Start of Data provided
The rows of a group lie close to one hidden flat surface of 13 dimensions, which passes through zero. Surfaces can cross.
In the rows, 128 means zero.
Some rows, each with its group after it:
[151 155 114 134 147 122  92  80  76  55 144 179 147 127 104 134 108 149
 140 124] -> Nuni
[144 155 109 142 152  94 103  91 139 136 114 129 147 166  96 148  92 158
 155  89] -> Nuni
[136 116 128 202 183  65 126 110 118 126  84 155 151 111  89 153 126 134
 136 120] -> kuv
[202 137 139 130 136 146 177 118 148 134 128 116 118 162 157 100 150 145
 160 113] -> zazo
[118 108 158 127 188 139 195 154 143 128 149 118 145 102 120 140 102 128
 104 168] -> besud
[ 97  70 149 125 118 151 111 115  88  76 123 119 160 110 121 169 152 107
 108 125] -> Nuni
[170 100 144 183 172 130 145 144 123 120 177 124  93 140 141 146 174 115
 130 110] -> besud
[152 170  86  93 110  78 124 172 113 112  70 171 151 133 113 124 138  50
 161 110] -> mulid
[132  66 168 148 124 171 138  57 152 149 161 108 163 137 144 107 166 138
 156 113] -> kuv
[101 164 107 131 167 159 142 118 107  80 157  84 112 111 132 150 129 139
 151 211] -> mulid
[159 130 111 143 156 120 107 158  85 118 139 160 104 100 157 107 110 122
 138 107] -> kuv
[ 45 151 108 116 123 121 155 152 136 119 172 133 131 200 123 196 126 121
 153 143] -> Nuni
[140 112 124 148 153  94  92 146 174 166 144  94 122 134 101 182 119 119
 159 114] -> mulid
[140 103  50 120 137 150  93 189 154 163 135  82 123  92 127 102  88  81
 141 106] -> kuv
[ 71 126 123  88 149 113 138 180 108 138 140 100 114 101 105 123 121 100
 122 179] -> besud
[ 94 113 131 113 147 121  81 140 140 147  76  96 138 136 119 200 109 101
 153 131] -> mulid
[133 187 154 107 151 147 112 101  74 115 141  98 160 114 124 133 127 119
 175 152] -> zazo
[135 177 142 129 118 122 127 120 143 148 160  51 124 122 125 121 120 175
  98 111] -> kuv
[100  87 153 164 147 156 204 145 152 125 146 128 164 104 121 160  96 164
  93 163] -> besud
[136 166 123 129 193 119 125 144 100 119  97 138  84 150 160 124 123 106
  82 100] -> mulid
[145 145  99 159 103 138 156 134  93  53 165 135  70 159 167 129 130 222
  89 117] -> kuv
[124 109  88 144 105 101 146 134 115 102 110 191 111 138 155  87 139 133
 110 101] -> besud
[112 178 120  71 150 105 113 147 108 142  99 167 121 175 114 127 137  50
 157 127] -> zazo
[171 134 146 156  99 171 182 152 117 112 101 119  91 149 181 128 163 155
 108 134] -> besud
[ 78 137 151 130 150  63 100  94 107 138 139 195 125 134 104 110 137 121
  99 114] -> kuv
[126  95  78 134 155 118  64 121 122 127  93  82 124 183  94 176  95 150
 175  81] -> zazo
[ 92 130  63 143  88 164  78 170 136 154 146 121  65 169  93 130 146 102
 131 145] -> Nuni
[ 91 172 114 103 121 119 111  80 169  65 140 124 122 137 135 185 118 135
  73 149] -> besud
[161 137 179  55 149 147 128 109 134 129 149 137  90 130 169  69 140 108
  66 112] -> kuv
[ 79 187 104 149 132 106 125 134 111 158  78 198  95 208  96 141 117 140
 139 142] -> zazo
[187 157 166  93 174 147  76  70 153 138 115 116  97 172 127 130 142 102
 113  94] -> besud
[ 83 160 105 150  92 151 141 187  95 111 103 147  75 188 111 155 163 113
  70 142] -> zazo
[167  92 117  88 146 169 174 167 171 112 139 144  91 158 145 123 138  87
 121 149] -> zazo
[195 136 166 186 116 198 112 153  72 185 139  83 143 107 100  90 133 145
 124  86] -> besud
[121 101 114  79 120 165 143 150  91  96  89 138 137 165 135 118 152  68
 124 114] -> Nuni
[ 44 115 158 132 136 118 117 106 144 169  98  52 142 122  94 155 153 113
  84 141] -> mulid
[130  85 119 105  95 146 162 145 189 138 143  94 121 169 132 135 145 120
 104 100] -> mulid
[175 123 178 125 110 138 182 157 142 131  69  71 117 123 137 129 158 137
  54 115] -> zazo
[137 165 132 117 158  68 155 157 136 181 106  77 113 174  69 115 129 144
 143 119] -> zazo
[155 180 149 134  96 101 111 164 149 144 178 147  98 159 130 199 123 156
 179 133] -> kuv
[126 142 107 143 167 122 148  95 169 178  93 167 136 165 139  85 130  91
 154 117] -> Nuni
[141 137 135 122 147 165 183 110 147 141 100 140 160  95 110  67 119 104
  92 166] -> mulid
[100 209 107 132 108 115 143 136  95 146  96  76 179 100 106 104 101 141
 131 130] -> kuv
[153 148 102 133 133  74 108 141 102 104 201 150 101  99 142  96 123 149
 132 107] -> mulid
[157 150 186 148 122  93 161 159 130 170 152 131 147 120 108 144 153 118
 152 128] -> zazo
[107 118 141 128  67 150 132 125 154 137 165 111 140 158 130 183 148 152
 190 153] -> kuv
[ 97 135 122 101 120 128  89 138 127 148 100  76 137 162  78 168 127 106
 139 117] -> Nuni
[132 108 130  91 126  91 151 217 117 136 115 152 114 116 140 136  91 125
 125 118] -> Nuni
[128 151 139 101 139 128 142 108  82  90 130 140 107 127 146  84 156 127
 104 143] -> besud
[ 88 149 142 115 115 187 113 126 125 105 153 107 147 120 120 190  98 137
 101 163] -> besud
[105 133 133 177  78 137 125 156  62 128 159 114 164  84 165 138 131 164
 169 116] -> kuv
[150  97 161 123 159 111 118  88 171 166 110 151 167 114 114 131 131  98
 181 139] -> Nuni
[107 137 126 102 121  85 100 121 153 129 110 113 147  49 111 120 115  95
  89 153] -> zazo
[ 84 115 151 144 151 133 139 112 131 103 156 136  94 143  97 146 141 145
  39 150] -> besud
[152 183 162  78 150  75 112 156  86 126  89 153 166 127 106 161  79 122
 151 106] -> Nuni
[145  84 105 163 151 137 155 115 173 134 119 128 173  78 126 119 113 110
 154 149] -> mulid
[117 202 140 136 122 127 151 141 120 144 180 143 119 119 105 119 141 121
 148 183] -> zazo
[160 178 149  95 126 180 148 166 124 144  88  83 135 116 134 139  92 131
 116 153] -> kuv
[125 161 107  90 114 131 113 168  46 109 115 139 152  91 162  80 141  56
 139 105] -> besud
[124 182  93 167 174  91 145 107 102 112 107 198 138 134 108 126  96 156
 186 175] -> zazo
[164 180 169 107 139  83 133 128 143 167 162 100 121 147 121 108 151 119
 120  86] -> mulid
[143 137 157 152 154 144  72  94 119 128 163 151  87 175 116 165 161 112
 128 112] -> kuv
[124 144 174  89 100 102 126 177 147 198 156 137 117 156 112 123 159  69
 118  94] -> zazo
[156 136 195 105 108  93 104 114  98 149  63  94 159 122 159 139 151 119
 126  61] -> mulid
[ 96 177 165 128 132 110 127 106  96 135 146  81 122 141 138 130 170 126
 106 118] -> mulid
[ 83 112  97 177 155 127 110 156 125 179  82 170 111 149 123 132 115  99
 129 117] -> Nuni
[228 155 127 140 119 153 204 125 143 109 149 146 162 100 139  64 149 112
 154 142] -> mulid
[159 158 135  77 110  75 109 111  78  57 128 105 173  92 109 118 147 109
 120 100] -> Nuni
[153 175 107 135 161  49 114 164 124 114 138  65  88 116  87 138 160 104
 110 123] -> mulid
[155 124 168 155 135 144 135 102 187 181 136  89 130 132 132 149 109 183
 147 132] -> Nuni
[121 123 168 117 157 114 150 143  72 120  74  75 150 136 108 150 133 142
 105 111] -> zazo
[151 165  48 105 172  88 147 151 117  80  85  54 108 102 116  94 112 129
 124 149] -> kuv
[ 79 184 131 157  93 109 140 148  88 135 112  65 146 128 160 140 184  96
  92  89] -> Nuni
[138 151 176 105 176 149 125 110  77 151 138 142 203  93  97 100  96  93
 147 127] -> besud
[142 120  89  91 164  89 144 104 181  94 154 152  96 148 155 133 103 156
 194 169] -> besud

New rows, each followed by its group:
[111  88  66 128 119 147 145 104 136  82 161 139 113 150 128  92 177  99
 145 147] -> Nuni
[134 114 195  87 125 171 144 124 137 137 118 144 169 163 145 185 132  98
 162 132] -> Nuni
[184 199 187 125 117 107 157 112  98 106 135 136 140 112 172  96 177 110
  89  94] -> kuv
[124 149  79 117  88 124 168 150 143  80  96 153 168  96 188 138  96 123
 130 122] -> besud
[122 195 128 130 114 137 143 135 133 180  82 121 194 128  96 136  89 121
 176 144] -> kuv
[125  77 186 123 148 113 113 102 131 127 163  82 111 104 140 154 158 153
 139 144] -> kuv
[157 178 136 139 140  86 145 155  99 134 139 120 139 107 110 112 139 117
 145 125] -> zazo
[ 70 140 131 108 120 112 123 112 124 134 165 115 115 160 138 127 138 142
 122 123] -> mulid
[159 173 114  85 139 142 127 155 167 123 111  87 101 133 163 167 109 113
 151 152] -> besud
[179 121 163 114 120  98 152 114 156 129 114 130 145  81 173  85 100 161
  53  68] -> Nuni
[ 97  59 144  92 180 163 131 119 104  93  91 115  81 111 132 104 106 158
  38 161] -> kuv
[121 152 128 119 156 155 130  77 120 103  88  46 140 148  89 138 159 123
 133 170] -> kuv
[ 83 179 173 127 105 138 148  85 100 139 161 103 140 157 134 114 174 146
 127 142] -> mulid
[153  58 137 170 141 111 164 147 130 107 158  99 145 115 184 152 199  86
 175  96] -> besud
[133 155 104 148 164 143 133 124  94 114 136 164  84  96 127  72 119 144
 128 194] -> Nuni
[209 163 125 130 157 151 172 156 177 160  80 166 122 170  55 123 116 100
 152 171] -> mulid
[ 82 127 141 100  81 156 145 168 126 153 123 115 140  99 138 109  86 154
  61 125] -> kuv
[117 136 170 112 183 162 116  77 173  98 137 119 139 135 112 174 104 107
   8 114] -> besud
[114  97 130 152  78 130 121 159 141 133 172  73 109 102 132 157 160 145
 122 137] -> Nuni
[133  64 122 116 155 123 138 118 119 110  96 147 132  77 127  74 136 100
 108 145] -> Nuni
[108 172 141  93 123 142 116 150 112 162 109 144 137 123 121 113  88 114
 112 133] -> kuv
[175 137 147 173  96 132  81  94 124 103 189 185 143 104 128 160 151 127
 178 128] -> Nuni
[174 111  94 125  96 186 161 152 186 151 124  96 156 132 144 118 111 115
 156 116] -> kuv
[ 66  97  90 112 130 111  97 137  89  77 105 115  87 121 135 139 119 153
  91 143] -> mulid
[139 201 144 148 142 160 127  85 100 159 121 136 152 148 119  83 104 151
 110  98] -> kuv
[101 104 128  75 215 146 130 108 173 128 142  50  97 111 146 140  73 160
 110 176] -> mulid
[118 136 164 102 108 152 139  88  90 105 110  96 191  71 185 101 142 117
 130 126] -> mulid
[151 154 137  68 111 163 135 167 182 156 152  92  98 156  51 144 109 124
 121 185] -> mulid
[158 139  93 153 122 118 125 156 130 110 113 146 121 143  89 166 141 111
 185 153] -> mulid
[124 115 119  78 132 198 119 129 117 122  83 152 117 177 123 109 115  97
  96 123] -> Nuni
[128 146 100 163  90  99 141 142 175 127 197 122 116  92 121 130 175 102
 146 164] -> zazo
[154 176 133  90 116 158 175 130 162 145 139 137 174 156 136 124 139  70
 186 142] -> mulid
[ 77 101 118 129 115 130  79 129  75 113 154 104 130 104 131 144 173  89
 166 142] -> kuv
[156 125  98  83  92 170 166 173 161 136 107  79 154 109 150 122 114 100
 176 155] -> kuv
[122 123 138 169 120 117 125  98 133 160 173 121 146 118 138  92 119 172
 108  80] -> kuv
[176 114 111 125  97 135 134 118 165 131 106  84 147 115 163 116 124 144
 148  96] -> besud
[116 138 132 144  93 120  89 134  78 104  97 125 144 147 165 194 161 109
 177  97] -> mulid
[163  99 143 170  90 118 120 127  85 115  65 163 123 120  97 117 148 163
 105 114] -> mulid
[150 117  71 135 157 112 123 150 136 106 113 142 110 107 108 109  82 143
 108 132] -> zazo
[154 112 151  81  76 131  84 117 184 162 134  72 130 113  97 122 155  97
 124 120] -> Nuni
[ 95  84 109 175 143 183 184 138 124 135 105 140 107 150 183 105 143 132
  91 122] -> Nuni
[ 84  98 172 157 148 172 104 116 134 132 184 147 125 162 101 223 130 132
 146 157] -> besud
[ 97 135  51 147 121 111 154 144 150 132 144 114 112 201 124 126 144 125
 160 104] -> Nuni
[141  85  67  98 150 117 134  97 150  95 119 153 125 156 107  72 124 112
 131 112] -> Nuni
[138 110 105 127 102 170 127 141  84  64 116 150 115 153 195 155 131 141
 146 112] -> mulid
[137 193 151 125 165 138 120 121  98 141 174 167 115 137 169 101 112 121
 125 106] -> mulid
[126 142 107 105 127 121  83  93 120 122 192 118  98 151 139  93 171  95
 149 106] -> kuv
[ 95 132 114 101 127 124 181  58 152 129 119  46 165 122 117  41 129 176
  89 126] -> kuv
[ 87 102 152 128 153 111 160 113 182 156 135 102 132 114 134 136 100 164
  91 142] -> Nuni
[157 149 140 200 162 169 138  79  83 113 109 179 135 119 168  99 136 147
 130 128] -> Nuni
[129 163 191 101  55 167 151 119 130 139 169  92 143 125 169 119 162 136
  93 112] -> kuv
[146 122 107 197 145 123 116 136 103  89 137 107 101 129 140 181 156 146
 152 130] -> mulid
[107 116 129  64 107  75 126 179 162 160 122  95 131 114 106 131 129  84
 127 126] -> Nuni
[123 161 179 146  97 192 165 116 145 147 174 141 124 135 187 138 179 112
 138 166] -> Nuni
[103 159 146  61 134 102 120 102  95 112  96  95 156  97 141 116 116 126
 155 157] -> mulid
[172 176 113  92  97 129  88 108 212 183 124 126 103 118 131  83 111 109
 119 123] -> zazo
[168 148 156 131 152 107 189 131 138 144 111 109 112 138 146 121 157 148
 180 163] -> besud
[191 104 160 153 137 144 141 103 164 156 147 137 145 130 126 129 111 172
 182 126] -> mulid
[106 160 165 149 139 128 147  71  93  93 146 160 164 117 106 120 134 154
  88 142] -> besud
[115 126 109 105 141 102 117 140 144 123 114  99 108 109  66 134 115 138
 124 182] -> mulid
[ 81 103 108 135 136 122 168  93 140 102 174 107 106 148 133 105 144 187
 131 164] -> mulid
[130  94 136 138 105 128 111 126  83  81 130 122  88 176 189 166 146 188
 135  81] -> mulid
[130 124  48  93 112  97 132 157 123  92 120 144 133 114 140  89 153  53
 175 134] -> kuv
[ 96 107 157 109 193 114  78 123 120 134 112 141  77 145  86 176  88 156
 119 173] -> kuv
[146 111 127 101 174  80 126 121 106 116  79 145 145  77 109  85  97 119
 112 126] -> Nuni
[112 150  97 141 127 162 199 123 114  86 116 127 137 147 165  99 177  86
  99 137] -> mulid
[142  63 118 115 131 179  75 155 115 133  86 178 115 158  99 158  91 111
 133 111] -> Nuni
End of Data provided
» **Problem to work on**
Each line in the entries above, starting at the line with "[151 154 137" and ending at the line with "97] -> mulid", is to be printed exactly, and only those lines.

» **Completed task**
[151 154 137  68 111 163 135 167 182 156 152  92  98 156  51 144 109 124
 121 185] -> mulid
[158 139  93 153 122 118 125 156 130 110 113 146 121 143  89 166 141 111
 185 153] -> mulid
[124 115 119  78 132 198 119 129 117 122  83 152 117 177 123 109 115  97
  96 123] -> Nuni
[128 146 100 163  90  99 141 142 175 127 197 122 116  92 121 130 175 102
 146 164] -> zazo
[154 176 133  90 116 158 175 130 162 145 139 137 174 156 136 124 139  70
 186 142] -> mulid
[ 77 101 118 129 115 130  79 129  75 113 154 104 130 104 131 144 173  89
 166 142] -> kuv
[156 125  98  83  92 170 166 173 161 136 107  79 154 109 150 122 114 100
 176 155] -> kuv
[122 123 138 169 120 117 125  98 133 160 173 121 146 118 138  92 119 172
 108  80] -> kuv
[176 114 111 125  97 135 134 118 165 131 106  84 147 115 163 116 124 144
 148  96] -> besud
[116 138 132 144  93 120  89 134  78 104  97 125 144 147 165 194 161 109
 177  97] -> mulid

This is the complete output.